Each row is a point. A path goes straight from each point to the next, and from the last back to the first. The post is the endless flat space through its rows: a point in 2 columns, a line in 3, a plane in 4, and so on, so that a path can go around it. Count how often the path circles the post. Going back the other way cancels.

Post:
[[-0.3 -0.7]]
Path (26 x 2):
[[-0.5  4.0]
 [ 3.0 -0.8]
 [ 2.3 -3.4]
 [ 4.9 -0.2]
 [ 5.4 -0.4]
 [ 1.5 -2.3]
 [-3.2 -4.4]
 [-2.6 -1.5]
 [ 2.5 -4.0]
 [ 6.4 -1.5]
 [ 2.8 -6.1]
 [-8.6 -0.2]
 [-2.7 -0.4]
 [-1.9 -5.2]
 [-6.8 -1.6]
 [-4.3  1.8]
 [ 3.5  0.7]
 [ 3.9 -2.6]
 [-0.2 -2.6]
 [-8.7 -0.8]
 [-3.0  3.4]
 [ 6.7  0.7]
 [ 4.8 -3.1]
 [-1.8 -2.4]
 [-2.1 -2.3]
 [-5.9  0.8]]
Times around: 3

Post (5 x 6):
[[ 2.7 -1.2 -3.5 -5.8 -3.5 -8.1]
 [ 1.9  0.3  3.3  2.6  0.0  3.7]
 [ 0.7  1.0  0.5  4.2 -0.9  6.3]
 [-1.1  0.5  3.7  4.9 -3.5  3.4]
 [ 1.5  2.5  0.9 -4.0 -3.6 -1.7]]
Path:
[[-0.3 -0.3 -2.6  1.3 -2.1 -7.7]
 [-2.7 -0.8  1.9 -2.5 -1.9 -6.8]
 [ 2.2 -0.6 -6.9  4.1  9.0  3.7]
 [ 1.6  3.3 -2.6  7.8 -0.2  4.7]
 [ 0.6 -1.7 -2.0  5.4 -4.8  0.9]
 [ 3.1 -4.3  5.7  1.4 -0.6  1.6]
 [-3.9 -1.0  2.0  2.8 -4.1  3.6]
 [-3.3  2.7  2.8 -0.5 -0.7 -1.5]
 [ 0.2  4.4 -3.1  5.7 -0.3  3.0]
 [ 0.1  2.1 -0.7 -1.4 -2.7 -2.4]
 [-1.5 -1.0 -6.7  4.8 -0.5  1.5]
 [ 4.1 -1.9 -5.7  4.2  3.0 -0.7]
 [ 4.2 -1.3  2.3  2.9 -2.8 -0.2]
 [ 3.4 -1.1  3.2 -2.7 -5.4  0.6]
 [ 3.8  0.0  3.5 -6.2 -2.3 -0.3]
 [-3.5  2.7  0.7 -0.1 -5.8  5.9]
 [ 0.5 -0.3 10.0  1.9 -4.9  8.4]
 [ 6.4 -8.8  0.0  4.5 -2.1 -2.1]
 [ 5.8 -2.8 -2.5  1.9  0.5 -3.4]
 [ 3.5  6.5  3.5 -4.5  0.2 -1.6]
 [ 1.6  0.3  0.7  0.8 -5.2 -0.6]
 [ 3.1  1.2  2.5  1.8 -1.0 -2.9]
 [-1.9  2.1  2.1  6.0 -1.1  4.2]
 [-0.8  5.7  0.7 -7.0 -0.6  2.2]
 [ 2.5 -2.3  2.6  2.5 -1.1  6.3]
 [-0.5  0.4  5.7 -2.5 -6.3  0.0]
 [ 3.7  1.3  8.7 -3.6 -7.8 -4.7]
 [ 1.0  1.9  2.9  7.5 -4.0 -0.4]]
Times around: 0

Post:
[[-0.4  0.4  3.8 -0.6  1.5  0.4 -1.4 -1.4  3.1 -3.7 -1.1]
 [-0.8  2.7 -5.0  0.9 -4.5  2.7 -0.6  4.6  1.0  9.0  1.6]
 [-0.3  3.1 -2.5 -1.8 -2.1  0.7  2.1 -0.6 -1.7 -3.8 -0.4]
 [ 0.5  4.9 -3.8  5.8  0.4  7.8  0.7  4.9  0.0  8.9  1.1]
 [-5.2  2.0  4.2 -0.6  2.9 -0.3  2.6 -1.7 -2.8 -1.4 -2.2]
 [ 1.4 -4.6  2.3  4.3 -2.8  4.3 -2.1 -4.0  4.8  1.8  2.7]
 [-1.4 -2.7 -0.6  0.5  3.2 -0.2 -2.1 -1.2 -2.6 -1.0 -2.5]
 [-1.2  0.9 -1.5 -0.5  0.6 -3.1  6.0  2.2 -0.3 -2.0 -0.7]
 [ 0.5  2.8  0.5 -0.5  2.5  0.0 -0.1 -0.6 -3.0  2.8  0.5]
 [-3.2  2.9 -0.6  2.3  0.9 -1.5  0.6 -0.7  0.1 -2.8  2.8]]
Path (27 x 11):
[[ -0.8  -7.5  -2.9   1.3   2.3   0.2   2.0  -5.7  -3.8  -1.2   3.7]
 [ -3.9  -3.9   0.0  -0.5   3.1   2.9  -4.3  -5.2   0.1   1.8  -2.8]
 [  0.1  -5.3   2.9   0.8   2.3  -5.3  -1.2 -10.3  -2.2  -3.3   9.3]
 [  2.6  -4.8  -2.1   0.6   0.6   8.0   1.3   5.0  -3.2   1.0  -6.2]
 [  3.4  -0.8  -3.7   1.6  -8.0   2.2  -1.8  -2.0  -2.2  -3.1  -1.7]
 [ -0.4  -4.8  -1.9   6.1  -0.6   0.6  -2.1   1.4  -3.9   3.3   0.3]
 [  1.3   0.0   2.5  -2.5  -0.8  -1.5  -3.2   2.4   1.1   4.7  -0.9]
 [ -2.1   2.3  -3.2   6.8  -2.0   5.2   3.1  -0.5   2.9  -2.8  -2.0]
 [ -0.9   2.7   0.5   0.1   0.1   2.1   0.9  -5.5   0.3   1.7   1.2]
 [ -2.1   3.7  -6.4   7.9   4.8   2.6   0.2  -1.0  -0.7  -0.7  11.6]
 [ -4.1  -2.2   0.1   3.2   3.2   2.0  -1.4  -1.2   3.1   1.0  -2.3]
 [ -1.4   9.8  -0.8   2.2   2.6  -2.5   3.7  -3.8  -3.7  -3.1   0.1]
 [  3.4   7.5  -3.4   2.0  -0.7   5.3  -1.1   3.3  -3.6  -0.4  -2.3]
 [ -4.5   2.5  -1.1   4.0   1.8  -2.0  -9.0  -4.3  -4.3   8.6   1.5]
 [ -3.1   1.2  -6.7   1.9  -0.8  -0.8   2.0   3.9   4.7   3.1   0.0]
 [ -6.1   7.7  -5.9  -3.2  -0.8   0.4   8.1   9.3   2.1  -0.7   1.8]
 [ -0.9   3.7   0.3   4.4   4.5  -1.4   4.0   7.2   1.2   3.6   3.5]
 [ -1.6   2.2   0.3   0.0   3.1  -1.7  -0.7  -2.7  -2.7   1.1   5.9]
 [ -1.1  -2.7  -0.7   0.7   5.4  -3.7  -1.9  -2.4   2.6  -3.2  -1.1]
 [ -3.4   7.8   1.6  -1.8  -2.2  -1.7   1.6   0.6   1.3   2.3   0.1]
 [  1.4   0.6  -5.1  12.0   2.7   4.5   1.1   5.9   1.1   3.0   0.1]
 [-10.5   2.2   6.6   3.7   1.7   6.5  -0.1  -2.8  -0.7  -4.5  -2.0]
 [ -2.0  -6.1   5.9  -2.4   0.1  -0.7   1.7  -1.6   1.9   2.9   2.7]
 [  2.5  -7.5   1.6  -1.2  -3.5  -2.7  -5.7  -5.1  -6.2   1.6   4.6]
 [ -3.8   4.6  -1.7   5.1  -3.1  -0.1   8.2   5.2   2.9   2.8   2.0]
 [ -0.9   2.5   9.0  -2.8   4.2   2.4 -10.7 -11.1   1.0   1.0  -0.4]
 [ -0.4   3.8  -9.0   5.5   1.7   2.5   3.8   2.8   4.6   0.9   5.9]]
Times around: 1

Post:
[[ 0.9 -2.3 -1.3 -1.6 -2.8 -1.7  2.6  3.7 -1.4  5.1 -0.1 -7.4  5.6  2.3
   0.2  6.8  0.6 -4.2]
 [-8.1 -4.4  3.2 -1.0  2.2 -2.8 -6.2  2.2  6.3  0.0  3.8 -2.8  0.1 -5.7
  -0.2 -0.1 -1.6  2.5]
 [ 2.0 -1.5  4.0 -0.9 -3.2 -0.6  2.6  1.2 -2.3  0.3 -2.5 -3.0 -1.9  2.5
   1.6  4.1  0.4 -2.0]
 [-1.2 -3.5 -1.1  1.1  4.5 -0.9 -2.3  5.7 -0.4  3.3  0.4  0.0 -0.9 -0.3
   1.4 -1.6  2.5  2.3]
 [-6.0  7.3  0.2  9.0 -1.0  1.9  2.6 -0.8 -2.0  0.8 -3.6  7.2 -1.4 -1.2
   1.3 -0.7  1.2  0.0]
 [ 5.5 -5.6 -2.5  1.4 -2.5 -1.3  2.0  1.3  0.5  2.0  2.6 -6.6  1.3  3.4
   0.6  6.5 -1.6  0.5]
 [ 0.8 -2.0  0.2 -2.2 -3.6  3.8  4.0 -1.8 -1.6  4.7  4.6 -2.3  1.1  3.6
   0.7  0.0  0.4  2.3]
 [-2.8  1.1  0.6 -1.2  4.1 -3.6  0.5  1.0 -0.3  2.5  0.8 -1.4 -1.0 -5.6
  -0.4 -0.7 -3.7 -1.6]
 [-8.3 -3.7 -2.7  0.4  3.5 -0.8 -0.8 -0.2 -3.4  1.3 -0.7 -0.6  0.2 -6.5
   2.9  1.4  2.2  2.6]
 [ 1.6 -3.2 -4.2 -5.2 -0.7  0.1  1.3  2.1  3.6 -0.2 -2.0 -7.6 -0.6  2.0
  -1.3  2.1 -2.2  3.3]
 [ 3.9 -1.6  1.4 -4.8  1.7 -2.6  2.2 -0.4  6.2  2.7  1.7 -3.5  0.8  4.8
   0.7  8.7 -0.9  2.5]
 [ 2.9 -2.5  1.1 -0.8  3.1  1.7  0.2  0.5 -1.8  1.4 -1.0 -6.6  2.2  5.3
  -2.4  8.3 -1.9 -3.0]
 [-5.1 10.8  0.4  9.2 -0.7  0.9  0.2 -0.9  0.4 -1.3 -2.9  1.9 -1.3  4.2
  10.7 -4.5  0.5 -2.0]
 [-2.3  1.7  1.6  0.5  2.3 -3.4 -3.8  0.1  3.2 -1.2  2.9 -2.5  2.1 -5.1
  -0.9  0.4  2.2  6.1]
 [-1.6 -3.7  2.1 -1.0  3.9 -1.0 -2.8  2.0  3.8 -1.3 -0.5  2.3  4.3 -6.3
   2.8 -3.5  0.4  1.1]
 [-5.4  5.4 -1.1  5.0  1.2  2.6  4.7 -1.6 -0.6 -2.9  2.0  1.9 -4.0  3.2
   1.8 -2.3  4.6 -2.3]
 [-6.2  6.7 -4.8  3.6 -0.2 -4.8 -3.7 -1.9 -1.8 -2.0 -0.8  4.2 -2.5  4.0
   1.2 -5.3 -0.1 -1.4]]
Path:
[[ -7.8   3.5  10.4  -1.3   3.7   0.8   2.0  -4.3   0.6   3.4   5.5  -0.5
   -2.0  -2.0   0.9   5.6   0.1   3.2]
 [  2.7  -2.9  -1.4  -4.3   0.1  -1.4  -2.2   3.9   4.4   0.3   7.7  -4.4
    2.4   2.7  -0.3  -2.0  -3.8   1.2]
 [ -5.2  10.8  -2.4   4.9  -0.8 -11.8 -10.8   4.1   6.3   6.8   9.0  -2.2
    6.5   1.4   3.0   1.1  -6.2  -0.3]
 [  0.7   2.4  -3.9  -3.4   3.5   0.4   1.9   0.2   0.0   0.9  -3.8   5.1
   -2.1   8.3   2.4   2.3  -1.5   5.1]
 [ -0.5  -0.2   0.9   4.3   0.8  -5.2  -2.2   3.8   4.2  -1.9  -5.1   0.6
    2.7  -1.0  -0.3   5.1   3.2   5.3]
 [ -0.4   1.7   2.2   1.2   1.6   0.4   0.8  -2.6   5.7  -1.2  -1.2  -3.9
   -1.3   4.9   0.6  -0.2  -2.4  -2.4]
 [ -1.0   0.5  -0.9   4.3  -2.2   5.1   5.1   0.3   1.2   6.4  -0.6  -4.9
   -0.9  -6.7   1.1   2.6   0.4   2.0]
 [ -3.1   6.5  -5.0   0.4   3.5  -6.6  -5.1  -0.6   5.7  -1.6   0.7   1.1
   -0.8   4.6   2.4   2.7  -0.1  -0.4]
 [  4.3   1.1  -1.2  -4.7  -3.5   6.2   3.6  -1.4   3.4   4.1   0.9  -2.1
    4.8   2.9   4.5  -5.2  -2.9  -0.5]
 [  0.9   3.2  -5.1  -0.1   1.4  -1.3   2.9   2.3  -8.6  -1.9  -2.2  -0.8
   -5.8   3.1   2.9   1.5   3.6   1.4]
 [ -2.4   6.5   2.4  -1.3   1.5  -6.7  -6.8   3.4   6.7  -0.4  -4.9  -1.1
    5.9  -2.0   4.0   0.3  -9.3   2.6]
 [ -7.4   3.1   8.2   0.0   6.6  -3.2  -0.4  -4.2   9.4  -1.7   2.8   3.0
   -1.2   2.4   0.3   2.8  -3.9   1.3]
 [ -3.3  -5.1   0.9   1.5   5.1   0.5  -2.8   3.0  -2.9  -3.2  -4.5  -4.4
    2.0  -3.2  -3.4   4.6   1.7   1.0]
 [ -5.9  -0.4   1.3   3.4   1.5   2.4   6.5  -0.4 -10.6  11.0   8.6   2.6
   -1.7   0.4   0.8   0.0   3.9   1.0]
 [ -5.7   1.9   1.9   5.2  -0.7  -8.6   1.0  -2.2   3.2  -5.4  -2.5  -0.6
    0.0  -2.6   5.5   4.4   7.8   2.9]
 [  7.0   0.0   4.7   3.7  -3.6   1.1   0.7   3.1   3.9   2.5  -5.5   0.5
    1.8   3.8   3.1  -1.8   0.3  -3.7]
 [  6.0   5.9  -4.8   2.8  -0.6  -2.4   0.3   0.6   0.3   0.4  -4.8  -1.2
    1.9   2.8   6.3  -1.9   1.0  -4.0]
 [ -1.4   3.7   5.9   0.1   6.0   0.8  -4.2   4.3   4.7  -1.7   7.4  -5.0
    4.8  -7.5  -3.0   3.6   3.7   2.0]
 [  1.0   2.5  -3.9  -4.2   0.0  -6.2  -4.2   4.9   4.3   3.3   1.5   0.0
   -2.9   7.8  -1.8  -2.3  -6.3  -3.4]
 [ -0.2  -1.8  -3.2  -4.0  -2.0  -4.6  -3.5  -0.4   0.6  -3.7  -2.6  -4.8
    2.6  -2.4   4.0   1.7  -1.2   4.6]
 [  4.4  -4.0   2.0   1.2  -2.8  -3.0  -1.9   7.5  -0.3  -0.9   1.2  -8.5
    2.0  -2.2  -5.1  -2.5  -2.2   1.5]
 [ -2.8  -1.1   2.5   3.7  -2.7   1.1   3.8   2.8   1.0  -3.3  -1.3  -7.4
   -0.6   3.5  -0.4   2.3   2.6  -5.8]
 [ -0.6  -4.7   2.2  -0.4  -6.1  -0.7   0.8  -4.4  -6.0   3.4   0.6  -0.4
   -2.5   0.2   1.2  -0.4   0.7  -3.2]
 [  0.1  -1.1  -1.9  -2.4  -5.2  -6.3  -3.7   1.6   2.7   2.6  -4.8  -7.6
    1.8   2.7   5.1   5.9  -1.3  -1.5]
 [ -8.4   2.1   0.3   2.4  -2.7  -7.3   1.4  -5.6  -8.0   3.9  -2.3   1.0
   -4.9   3.3   6.6   1.7   0.2  -4.2]
 [ -5.8   0.3  -3.3  -0.7  -1.1   3.5   5.0  -6.7  -3.2   1.9  -2.2  -4.7
   -0.6   0.2  -0.1   1.8   3.1   0.3]
 [ -0.8   4.3  -3.2   3.6  -1.9   1.9   4.8   4.3  -3.6   3.8   0.6  -1.6
   -1.1  -0.9   9.9  -2.9   9.6   2.2]
 [  3.1   2.3  -6.6  -3.8  -0.4   0.4  -0.4   3.5  -1.5  -1.7  -2.3  -3.4
   -3.5   9.4   3.7  -1.5  -0.6  -1.0]
 [ -2.6  -3.7  -5.0   0.8   2.2   0.1   4.6   4.8  -7.9   1.8   3.4  -5.7
   -2.2   1.6   1.4   3.8   2.3  -0.4]
 [  4.4   5.0   3.9   8.3  -0.1   1.7   2.6   4.4   0.8   3.9   2.5  -6.2
    4.6   5.1   5.2  -0.6   2.5   3.7]
 [ -4.7  -0.9  -2.6  -0.1  -4.3   0.8   4.3  -0.3  -1.7   1.2  -2.2  -0.2
   -0.1  -1.1   1.1  -3.2   3.2   3.8]]
Times around: 3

Aim of the exercise =
Only the number is wanted: how many lines in the material above contain the string "around"?

Task response =
5